▶ Stored dataset items
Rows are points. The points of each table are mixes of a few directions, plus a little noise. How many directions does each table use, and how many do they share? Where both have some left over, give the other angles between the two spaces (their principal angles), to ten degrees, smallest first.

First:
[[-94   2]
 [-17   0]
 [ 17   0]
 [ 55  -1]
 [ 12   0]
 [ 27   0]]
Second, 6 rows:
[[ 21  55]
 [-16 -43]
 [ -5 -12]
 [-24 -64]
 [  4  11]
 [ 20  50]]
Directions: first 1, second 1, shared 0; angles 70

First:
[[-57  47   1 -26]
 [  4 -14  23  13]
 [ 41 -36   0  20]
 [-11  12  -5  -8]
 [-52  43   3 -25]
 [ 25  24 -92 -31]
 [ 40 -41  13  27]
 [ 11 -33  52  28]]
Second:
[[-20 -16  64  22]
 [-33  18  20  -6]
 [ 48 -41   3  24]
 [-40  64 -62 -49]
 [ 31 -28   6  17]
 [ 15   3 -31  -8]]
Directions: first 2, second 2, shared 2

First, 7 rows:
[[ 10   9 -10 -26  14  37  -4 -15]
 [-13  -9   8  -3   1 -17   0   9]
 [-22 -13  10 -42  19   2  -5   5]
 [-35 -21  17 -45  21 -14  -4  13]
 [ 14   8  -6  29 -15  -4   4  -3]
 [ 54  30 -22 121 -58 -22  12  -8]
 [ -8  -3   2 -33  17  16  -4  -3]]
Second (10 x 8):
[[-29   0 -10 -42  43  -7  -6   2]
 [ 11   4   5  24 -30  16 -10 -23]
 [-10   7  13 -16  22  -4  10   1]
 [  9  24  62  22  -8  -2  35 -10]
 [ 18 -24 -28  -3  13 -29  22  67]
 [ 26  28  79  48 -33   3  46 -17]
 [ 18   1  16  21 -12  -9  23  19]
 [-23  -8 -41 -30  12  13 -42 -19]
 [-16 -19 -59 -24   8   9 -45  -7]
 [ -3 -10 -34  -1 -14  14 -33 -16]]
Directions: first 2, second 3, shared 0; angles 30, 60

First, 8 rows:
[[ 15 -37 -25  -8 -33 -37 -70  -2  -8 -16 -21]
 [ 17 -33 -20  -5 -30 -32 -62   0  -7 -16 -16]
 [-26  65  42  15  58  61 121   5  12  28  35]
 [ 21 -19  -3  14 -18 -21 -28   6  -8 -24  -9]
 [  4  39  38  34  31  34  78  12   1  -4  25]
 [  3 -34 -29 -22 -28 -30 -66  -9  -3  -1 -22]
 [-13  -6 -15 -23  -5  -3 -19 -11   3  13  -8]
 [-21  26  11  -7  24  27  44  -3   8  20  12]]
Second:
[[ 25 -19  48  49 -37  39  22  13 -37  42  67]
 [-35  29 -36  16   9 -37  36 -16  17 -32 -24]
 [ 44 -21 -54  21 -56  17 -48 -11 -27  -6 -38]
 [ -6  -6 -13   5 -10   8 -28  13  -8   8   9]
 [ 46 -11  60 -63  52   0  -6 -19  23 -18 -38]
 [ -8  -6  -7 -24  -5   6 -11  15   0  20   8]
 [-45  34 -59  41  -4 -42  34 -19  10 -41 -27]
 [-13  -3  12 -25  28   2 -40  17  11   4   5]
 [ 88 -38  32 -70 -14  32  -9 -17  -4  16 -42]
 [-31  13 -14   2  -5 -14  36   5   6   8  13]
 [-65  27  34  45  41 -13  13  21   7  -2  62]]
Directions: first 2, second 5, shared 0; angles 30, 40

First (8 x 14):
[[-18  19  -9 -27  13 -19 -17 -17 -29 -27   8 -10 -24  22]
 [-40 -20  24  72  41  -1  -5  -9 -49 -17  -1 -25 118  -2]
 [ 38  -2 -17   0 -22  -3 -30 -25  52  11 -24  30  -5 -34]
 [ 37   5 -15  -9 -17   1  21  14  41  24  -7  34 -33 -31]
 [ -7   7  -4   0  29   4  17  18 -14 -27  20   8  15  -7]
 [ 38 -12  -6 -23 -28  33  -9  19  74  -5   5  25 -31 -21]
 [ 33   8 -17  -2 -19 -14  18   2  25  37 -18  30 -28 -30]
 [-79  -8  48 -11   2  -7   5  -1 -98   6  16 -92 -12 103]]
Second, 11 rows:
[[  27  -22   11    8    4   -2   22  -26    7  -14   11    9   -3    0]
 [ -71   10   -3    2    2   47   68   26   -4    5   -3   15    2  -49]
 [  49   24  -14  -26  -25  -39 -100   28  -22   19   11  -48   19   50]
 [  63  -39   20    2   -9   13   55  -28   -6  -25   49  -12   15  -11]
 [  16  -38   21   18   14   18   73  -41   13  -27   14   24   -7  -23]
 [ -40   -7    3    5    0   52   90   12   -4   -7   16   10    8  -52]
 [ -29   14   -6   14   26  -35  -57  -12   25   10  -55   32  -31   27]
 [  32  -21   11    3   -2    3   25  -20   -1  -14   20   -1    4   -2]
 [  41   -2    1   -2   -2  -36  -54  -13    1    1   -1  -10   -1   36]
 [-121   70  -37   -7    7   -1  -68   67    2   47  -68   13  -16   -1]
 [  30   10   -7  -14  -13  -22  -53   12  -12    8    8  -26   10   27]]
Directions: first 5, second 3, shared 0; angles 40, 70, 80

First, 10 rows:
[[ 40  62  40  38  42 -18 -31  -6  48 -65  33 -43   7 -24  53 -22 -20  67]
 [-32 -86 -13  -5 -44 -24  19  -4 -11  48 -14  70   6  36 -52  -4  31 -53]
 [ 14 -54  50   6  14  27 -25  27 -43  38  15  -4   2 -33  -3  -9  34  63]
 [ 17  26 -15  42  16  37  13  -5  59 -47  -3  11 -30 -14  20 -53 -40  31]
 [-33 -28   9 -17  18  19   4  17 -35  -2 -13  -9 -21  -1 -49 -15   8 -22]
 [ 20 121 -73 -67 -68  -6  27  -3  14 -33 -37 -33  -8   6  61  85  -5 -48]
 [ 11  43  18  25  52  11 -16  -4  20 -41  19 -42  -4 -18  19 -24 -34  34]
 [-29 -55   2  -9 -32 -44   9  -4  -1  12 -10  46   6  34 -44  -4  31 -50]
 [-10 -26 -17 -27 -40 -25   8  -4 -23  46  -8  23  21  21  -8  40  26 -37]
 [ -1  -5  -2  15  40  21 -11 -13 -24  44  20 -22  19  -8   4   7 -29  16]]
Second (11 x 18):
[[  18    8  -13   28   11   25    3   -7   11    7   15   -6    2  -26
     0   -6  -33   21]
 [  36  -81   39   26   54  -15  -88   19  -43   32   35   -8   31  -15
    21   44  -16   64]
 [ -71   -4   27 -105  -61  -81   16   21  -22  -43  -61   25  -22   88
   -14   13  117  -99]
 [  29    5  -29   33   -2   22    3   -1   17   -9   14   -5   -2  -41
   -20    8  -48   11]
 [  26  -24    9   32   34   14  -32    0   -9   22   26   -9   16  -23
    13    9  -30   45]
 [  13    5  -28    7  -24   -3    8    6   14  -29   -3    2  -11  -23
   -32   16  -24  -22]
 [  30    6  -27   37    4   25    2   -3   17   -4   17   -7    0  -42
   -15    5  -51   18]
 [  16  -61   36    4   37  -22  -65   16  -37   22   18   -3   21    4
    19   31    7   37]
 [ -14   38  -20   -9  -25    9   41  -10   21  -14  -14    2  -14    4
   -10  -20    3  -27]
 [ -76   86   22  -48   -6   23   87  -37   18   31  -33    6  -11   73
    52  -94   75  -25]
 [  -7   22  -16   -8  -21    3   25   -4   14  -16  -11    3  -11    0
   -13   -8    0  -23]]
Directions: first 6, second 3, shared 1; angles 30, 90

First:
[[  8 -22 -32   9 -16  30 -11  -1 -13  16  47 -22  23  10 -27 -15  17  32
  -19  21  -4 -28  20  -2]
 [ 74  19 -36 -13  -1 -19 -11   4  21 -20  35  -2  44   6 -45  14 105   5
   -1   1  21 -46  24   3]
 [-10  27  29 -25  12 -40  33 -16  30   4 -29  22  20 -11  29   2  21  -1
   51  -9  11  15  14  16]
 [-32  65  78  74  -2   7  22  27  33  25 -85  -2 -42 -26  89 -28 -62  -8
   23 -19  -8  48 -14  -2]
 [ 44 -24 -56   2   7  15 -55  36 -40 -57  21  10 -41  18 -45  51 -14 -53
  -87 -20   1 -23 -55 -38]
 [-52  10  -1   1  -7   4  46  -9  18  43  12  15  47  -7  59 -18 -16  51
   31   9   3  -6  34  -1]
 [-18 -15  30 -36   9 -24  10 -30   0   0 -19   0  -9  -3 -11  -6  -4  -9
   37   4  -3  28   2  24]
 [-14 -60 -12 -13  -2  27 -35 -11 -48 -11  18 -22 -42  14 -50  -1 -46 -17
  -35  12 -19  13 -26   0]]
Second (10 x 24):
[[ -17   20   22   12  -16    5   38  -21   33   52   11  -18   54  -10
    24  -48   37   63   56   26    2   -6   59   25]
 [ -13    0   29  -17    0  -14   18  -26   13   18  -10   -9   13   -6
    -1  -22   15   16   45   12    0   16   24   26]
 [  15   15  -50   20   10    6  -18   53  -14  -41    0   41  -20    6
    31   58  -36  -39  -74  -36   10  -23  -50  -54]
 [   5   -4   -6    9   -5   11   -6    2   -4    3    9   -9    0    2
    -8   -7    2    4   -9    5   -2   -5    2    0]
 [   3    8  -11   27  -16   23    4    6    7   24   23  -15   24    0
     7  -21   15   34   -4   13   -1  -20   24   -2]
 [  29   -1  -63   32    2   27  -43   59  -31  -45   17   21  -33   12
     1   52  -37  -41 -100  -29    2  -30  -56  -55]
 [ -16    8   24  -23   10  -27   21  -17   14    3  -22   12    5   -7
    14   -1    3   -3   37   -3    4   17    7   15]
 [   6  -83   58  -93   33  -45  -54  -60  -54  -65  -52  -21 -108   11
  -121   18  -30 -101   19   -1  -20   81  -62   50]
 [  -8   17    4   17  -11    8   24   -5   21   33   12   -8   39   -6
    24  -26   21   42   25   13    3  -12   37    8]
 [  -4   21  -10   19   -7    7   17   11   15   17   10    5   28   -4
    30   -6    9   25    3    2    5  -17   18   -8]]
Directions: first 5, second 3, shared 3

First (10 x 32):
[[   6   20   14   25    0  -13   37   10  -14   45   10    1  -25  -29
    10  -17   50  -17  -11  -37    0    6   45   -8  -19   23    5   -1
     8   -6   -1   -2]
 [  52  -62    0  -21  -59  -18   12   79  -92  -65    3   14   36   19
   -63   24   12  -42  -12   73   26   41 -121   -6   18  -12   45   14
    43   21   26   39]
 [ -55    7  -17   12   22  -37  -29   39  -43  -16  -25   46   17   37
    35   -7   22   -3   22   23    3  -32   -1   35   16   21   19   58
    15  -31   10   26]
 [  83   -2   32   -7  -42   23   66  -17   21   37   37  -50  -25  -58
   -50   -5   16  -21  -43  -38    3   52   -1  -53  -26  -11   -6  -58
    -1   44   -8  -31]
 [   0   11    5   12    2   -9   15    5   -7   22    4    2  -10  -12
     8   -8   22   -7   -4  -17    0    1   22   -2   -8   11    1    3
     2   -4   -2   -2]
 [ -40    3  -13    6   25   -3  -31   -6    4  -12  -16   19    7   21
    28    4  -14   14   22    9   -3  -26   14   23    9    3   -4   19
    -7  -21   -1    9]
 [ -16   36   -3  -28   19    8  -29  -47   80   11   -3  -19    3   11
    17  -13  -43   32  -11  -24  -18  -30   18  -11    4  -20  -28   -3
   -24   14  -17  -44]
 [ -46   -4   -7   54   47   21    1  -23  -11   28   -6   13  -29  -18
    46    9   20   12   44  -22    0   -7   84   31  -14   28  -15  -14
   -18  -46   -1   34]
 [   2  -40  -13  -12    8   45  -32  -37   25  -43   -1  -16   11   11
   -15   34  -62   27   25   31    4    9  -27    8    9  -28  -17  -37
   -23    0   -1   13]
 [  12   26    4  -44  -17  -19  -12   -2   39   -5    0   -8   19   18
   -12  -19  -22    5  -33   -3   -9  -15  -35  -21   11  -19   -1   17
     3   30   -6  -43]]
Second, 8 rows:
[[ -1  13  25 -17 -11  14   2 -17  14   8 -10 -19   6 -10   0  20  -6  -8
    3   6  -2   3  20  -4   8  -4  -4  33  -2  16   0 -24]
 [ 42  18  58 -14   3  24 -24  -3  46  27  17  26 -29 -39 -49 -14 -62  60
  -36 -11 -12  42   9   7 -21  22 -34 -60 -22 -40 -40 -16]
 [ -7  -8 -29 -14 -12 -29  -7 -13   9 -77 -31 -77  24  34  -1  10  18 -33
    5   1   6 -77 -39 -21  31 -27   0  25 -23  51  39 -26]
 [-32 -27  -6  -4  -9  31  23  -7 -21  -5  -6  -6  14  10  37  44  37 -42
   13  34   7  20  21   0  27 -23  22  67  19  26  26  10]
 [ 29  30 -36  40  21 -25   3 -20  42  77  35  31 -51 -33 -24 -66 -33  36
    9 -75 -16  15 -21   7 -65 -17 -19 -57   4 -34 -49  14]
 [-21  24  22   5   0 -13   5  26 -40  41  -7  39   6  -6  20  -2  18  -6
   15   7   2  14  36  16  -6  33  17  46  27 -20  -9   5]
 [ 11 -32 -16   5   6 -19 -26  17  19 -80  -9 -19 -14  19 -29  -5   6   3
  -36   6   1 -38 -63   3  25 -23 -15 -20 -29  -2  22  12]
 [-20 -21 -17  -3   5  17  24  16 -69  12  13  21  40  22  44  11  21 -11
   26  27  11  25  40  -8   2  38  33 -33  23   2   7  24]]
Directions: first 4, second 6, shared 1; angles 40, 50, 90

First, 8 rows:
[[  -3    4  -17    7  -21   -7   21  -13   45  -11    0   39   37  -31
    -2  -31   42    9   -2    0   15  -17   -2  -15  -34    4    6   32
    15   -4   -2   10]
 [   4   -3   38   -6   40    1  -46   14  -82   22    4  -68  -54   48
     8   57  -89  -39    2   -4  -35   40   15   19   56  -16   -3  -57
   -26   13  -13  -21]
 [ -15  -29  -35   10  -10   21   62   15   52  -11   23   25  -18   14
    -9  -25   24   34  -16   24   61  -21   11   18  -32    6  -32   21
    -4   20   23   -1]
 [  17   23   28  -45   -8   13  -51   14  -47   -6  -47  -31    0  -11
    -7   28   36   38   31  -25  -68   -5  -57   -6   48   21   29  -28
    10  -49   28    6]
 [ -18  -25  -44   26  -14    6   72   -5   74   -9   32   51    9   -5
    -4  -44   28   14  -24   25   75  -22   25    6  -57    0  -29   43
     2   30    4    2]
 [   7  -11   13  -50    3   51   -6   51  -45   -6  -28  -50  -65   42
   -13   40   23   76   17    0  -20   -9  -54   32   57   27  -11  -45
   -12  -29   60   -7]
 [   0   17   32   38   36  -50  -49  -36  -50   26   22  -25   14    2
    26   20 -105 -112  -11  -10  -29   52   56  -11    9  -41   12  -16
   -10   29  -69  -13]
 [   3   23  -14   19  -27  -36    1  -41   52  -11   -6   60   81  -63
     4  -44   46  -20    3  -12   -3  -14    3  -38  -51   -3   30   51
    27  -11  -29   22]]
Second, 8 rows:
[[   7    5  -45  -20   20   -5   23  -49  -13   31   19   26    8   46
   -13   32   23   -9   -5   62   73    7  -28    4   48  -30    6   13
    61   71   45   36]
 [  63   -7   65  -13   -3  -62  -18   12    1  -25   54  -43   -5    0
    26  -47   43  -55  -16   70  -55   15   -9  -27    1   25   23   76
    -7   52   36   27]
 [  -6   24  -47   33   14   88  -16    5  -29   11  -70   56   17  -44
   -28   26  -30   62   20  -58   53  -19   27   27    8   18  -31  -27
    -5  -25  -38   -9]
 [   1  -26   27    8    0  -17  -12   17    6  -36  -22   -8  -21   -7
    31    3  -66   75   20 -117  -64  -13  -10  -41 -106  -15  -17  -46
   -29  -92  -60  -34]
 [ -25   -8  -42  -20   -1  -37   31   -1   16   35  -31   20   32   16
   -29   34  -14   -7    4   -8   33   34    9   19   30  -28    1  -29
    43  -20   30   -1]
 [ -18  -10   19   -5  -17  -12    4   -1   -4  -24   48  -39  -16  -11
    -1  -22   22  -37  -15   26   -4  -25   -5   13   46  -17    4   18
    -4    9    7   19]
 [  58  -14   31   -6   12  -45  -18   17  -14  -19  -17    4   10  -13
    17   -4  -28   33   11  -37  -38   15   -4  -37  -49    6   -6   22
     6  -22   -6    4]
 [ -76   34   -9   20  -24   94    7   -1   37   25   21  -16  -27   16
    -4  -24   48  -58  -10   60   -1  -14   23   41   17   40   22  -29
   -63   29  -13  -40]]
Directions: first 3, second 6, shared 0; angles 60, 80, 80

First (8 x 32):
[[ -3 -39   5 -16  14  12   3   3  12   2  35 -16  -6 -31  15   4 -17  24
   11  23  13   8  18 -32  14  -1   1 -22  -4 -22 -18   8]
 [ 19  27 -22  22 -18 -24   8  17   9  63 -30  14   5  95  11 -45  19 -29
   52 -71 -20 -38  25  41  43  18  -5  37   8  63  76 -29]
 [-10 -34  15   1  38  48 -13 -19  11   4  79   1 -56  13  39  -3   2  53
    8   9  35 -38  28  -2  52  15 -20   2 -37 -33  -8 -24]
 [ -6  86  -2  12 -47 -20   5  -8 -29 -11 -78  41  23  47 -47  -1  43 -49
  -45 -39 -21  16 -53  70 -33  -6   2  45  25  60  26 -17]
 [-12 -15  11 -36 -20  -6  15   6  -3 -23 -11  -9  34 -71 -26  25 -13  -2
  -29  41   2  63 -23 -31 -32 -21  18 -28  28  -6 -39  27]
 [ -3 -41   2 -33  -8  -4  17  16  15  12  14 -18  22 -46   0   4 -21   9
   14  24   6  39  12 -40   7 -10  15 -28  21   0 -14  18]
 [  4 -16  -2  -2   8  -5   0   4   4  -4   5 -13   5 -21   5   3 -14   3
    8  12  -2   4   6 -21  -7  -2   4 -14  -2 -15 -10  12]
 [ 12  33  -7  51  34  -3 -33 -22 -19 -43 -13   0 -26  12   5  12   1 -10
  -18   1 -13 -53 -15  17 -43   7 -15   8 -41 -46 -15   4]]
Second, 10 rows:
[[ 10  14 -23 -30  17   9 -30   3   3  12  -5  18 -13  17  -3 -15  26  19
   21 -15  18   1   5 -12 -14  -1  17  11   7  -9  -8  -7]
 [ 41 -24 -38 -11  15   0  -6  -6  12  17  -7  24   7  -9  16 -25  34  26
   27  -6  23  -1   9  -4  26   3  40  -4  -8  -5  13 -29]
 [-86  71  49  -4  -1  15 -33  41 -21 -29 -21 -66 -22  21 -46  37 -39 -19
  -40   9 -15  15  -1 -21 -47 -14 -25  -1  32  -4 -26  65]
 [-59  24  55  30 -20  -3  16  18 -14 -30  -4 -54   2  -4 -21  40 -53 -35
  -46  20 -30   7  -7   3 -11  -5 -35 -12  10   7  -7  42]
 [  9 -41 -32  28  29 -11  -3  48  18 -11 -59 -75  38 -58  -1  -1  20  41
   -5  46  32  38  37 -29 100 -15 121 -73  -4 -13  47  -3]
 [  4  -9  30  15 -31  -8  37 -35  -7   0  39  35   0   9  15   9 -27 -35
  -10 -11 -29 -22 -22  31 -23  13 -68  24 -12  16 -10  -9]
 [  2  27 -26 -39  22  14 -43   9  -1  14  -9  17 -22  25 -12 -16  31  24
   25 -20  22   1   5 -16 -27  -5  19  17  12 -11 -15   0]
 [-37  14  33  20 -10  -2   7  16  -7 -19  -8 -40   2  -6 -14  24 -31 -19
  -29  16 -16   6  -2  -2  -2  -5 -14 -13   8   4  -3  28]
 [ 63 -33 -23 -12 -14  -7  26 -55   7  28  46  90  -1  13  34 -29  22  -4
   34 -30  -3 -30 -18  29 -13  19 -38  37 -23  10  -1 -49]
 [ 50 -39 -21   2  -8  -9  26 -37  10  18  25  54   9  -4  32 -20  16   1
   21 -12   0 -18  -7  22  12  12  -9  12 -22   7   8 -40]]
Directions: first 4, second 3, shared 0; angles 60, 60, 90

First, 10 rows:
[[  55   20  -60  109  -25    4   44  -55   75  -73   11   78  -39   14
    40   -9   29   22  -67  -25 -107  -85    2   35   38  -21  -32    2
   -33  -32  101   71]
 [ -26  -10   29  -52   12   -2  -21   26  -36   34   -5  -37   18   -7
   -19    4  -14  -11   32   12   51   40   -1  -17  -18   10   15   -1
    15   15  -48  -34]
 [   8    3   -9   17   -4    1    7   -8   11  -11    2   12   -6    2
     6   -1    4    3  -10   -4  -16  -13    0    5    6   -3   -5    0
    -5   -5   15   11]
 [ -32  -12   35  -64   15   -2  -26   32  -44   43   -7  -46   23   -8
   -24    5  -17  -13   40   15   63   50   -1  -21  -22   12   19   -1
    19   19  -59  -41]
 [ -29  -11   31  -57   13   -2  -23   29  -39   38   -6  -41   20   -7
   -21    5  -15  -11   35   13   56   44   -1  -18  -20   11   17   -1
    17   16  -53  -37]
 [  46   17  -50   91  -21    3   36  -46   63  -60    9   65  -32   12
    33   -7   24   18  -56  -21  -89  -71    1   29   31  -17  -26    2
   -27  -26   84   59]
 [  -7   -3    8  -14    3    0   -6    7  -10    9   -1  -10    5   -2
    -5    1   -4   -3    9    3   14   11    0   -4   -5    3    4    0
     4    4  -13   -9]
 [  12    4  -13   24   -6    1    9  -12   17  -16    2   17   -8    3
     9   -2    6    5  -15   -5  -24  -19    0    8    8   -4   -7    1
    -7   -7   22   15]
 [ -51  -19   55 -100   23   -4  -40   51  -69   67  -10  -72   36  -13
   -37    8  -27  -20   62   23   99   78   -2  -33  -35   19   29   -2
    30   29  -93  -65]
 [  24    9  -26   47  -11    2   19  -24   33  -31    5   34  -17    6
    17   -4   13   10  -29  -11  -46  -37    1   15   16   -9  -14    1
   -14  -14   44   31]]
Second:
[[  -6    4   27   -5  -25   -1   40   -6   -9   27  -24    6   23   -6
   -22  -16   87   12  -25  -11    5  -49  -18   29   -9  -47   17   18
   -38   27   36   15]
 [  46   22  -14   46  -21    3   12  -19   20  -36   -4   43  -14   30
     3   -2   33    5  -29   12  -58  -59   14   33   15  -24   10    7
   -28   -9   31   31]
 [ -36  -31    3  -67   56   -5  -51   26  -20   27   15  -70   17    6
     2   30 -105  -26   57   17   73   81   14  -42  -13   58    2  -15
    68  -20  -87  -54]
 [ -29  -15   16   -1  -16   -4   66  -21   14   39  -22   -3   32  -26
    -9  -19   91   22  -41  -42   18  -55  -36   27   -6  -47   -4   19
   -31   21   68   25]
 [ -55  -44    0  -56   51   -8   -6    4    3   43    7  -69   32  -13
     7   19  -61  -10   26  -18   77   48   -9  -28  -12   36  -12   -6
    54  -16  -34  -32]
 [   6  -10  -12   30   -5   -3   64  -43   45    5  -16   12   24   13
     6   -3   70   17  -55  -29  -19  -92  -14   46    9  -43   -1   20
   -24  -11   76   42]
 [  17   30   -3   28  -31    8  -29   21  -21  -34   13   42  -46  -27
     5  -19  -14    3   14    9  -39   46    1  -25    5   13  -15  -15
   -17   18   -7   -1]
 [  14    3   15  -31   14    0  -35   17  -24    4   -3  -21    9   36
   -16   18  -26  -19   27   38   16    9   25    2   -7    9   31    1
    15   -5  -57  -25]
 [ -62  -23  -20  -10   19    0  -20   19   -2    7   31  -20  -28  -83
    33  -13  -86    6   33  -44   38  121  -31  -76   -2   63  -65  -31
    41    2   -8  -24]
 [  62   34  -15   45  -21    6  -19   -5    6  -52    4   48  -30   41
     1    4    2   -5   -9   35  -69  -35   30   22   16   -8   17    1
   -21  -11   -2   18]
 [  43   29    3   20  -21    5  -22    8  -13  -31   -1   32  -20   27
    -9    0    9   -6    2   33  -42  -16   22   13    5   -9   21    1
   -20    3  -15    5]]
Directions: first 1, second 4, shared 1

▶ Prompt
Where the word "shared" shows up in a line of the records above, count that line; then give the count by itself.

▶ Exercise response
11